> _Work task_
Exact copies of all the records are to be output.

> _Task data_
»»
There are 4 ways to turn a row about zero (a turn may also mirror it). The second row of each pair is the first, turned, with some noise. The first 40 pairs use one turn. New pairs use 3 turns, one after the other, and a turn may come again.
Known pairs, each followed by its turns in order:
[  3   2 -27   3   1 -29   8 -14  -7]
[ -7  13  13 -17 -15  12  -7 -13  29]	(3)

[ -8 -33  30   9   7   3   7  25 -12]
[-33  -6 -19  27  25 -10 -10  -4  -8]	(2)

[-26 -31   6 -20 -19  16 -26 -28  21]
[  7  16  -9 -12  26 -16 -34  42  -5]	(3)

[-21 -18 -27   7 -23 -33  -7 -16 -13]
[ 39   1 -14  12   2  -4  17 -40 -11]	(1)

[ 16  10  -9 -19  10 -12 -13  33  33]
[-39  19  -6 -14   5 -19 -12 -19  24]	(1)

[-25  27 -14 -20  24 -33   2   4 -21]
[-13 -22  45 -18  15 -14  16  -6   8]	(0)

[-10 -32  13  -9 -23   4 -32 -28  30]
««
> _Exercise solution_
There are 4 ways to turn a row about zero (a turn may also mirror it). The second row of each pair is the first, turned, with some noise. The first 40 pairs use one turn. New pairs use 3 turns, one after the other, and a turn may come again.
Known pairs, each followed by its turns in order:
[  3   2 -27   3   1 -29   8 -14  -7]
[ -7  13  13 -17 -15  12  -7 -13  29]	(3)

[ -8 -33  30   9   7   3   7  25 -12]
[-33  -6 -19  27  25 -10 -10  -4  -8]	(2)

[-26 -31   6 -20 -19  16 -26 -28  21]
[  7  16  -9 -12  26 -16 -34  42  -5]	(3)

[-21 -18 -27   7 -23 -33  -7 -16 -13]
[ 39   1 -14  12   2  -4  17 -40 -11]	(1)

[ 16  10  -9 -19  10 -12 -13  33  33]
[-39  19  -6 -14   5 -19 -12 -19  24]	(1)

[-25  27 -14 -20  24 -33   2   4 -21]
[-13 -22  45 -18  15 -14  16  -6   8]	(0)

[-10 -32  13  -9 -23   4 -32 -28  30]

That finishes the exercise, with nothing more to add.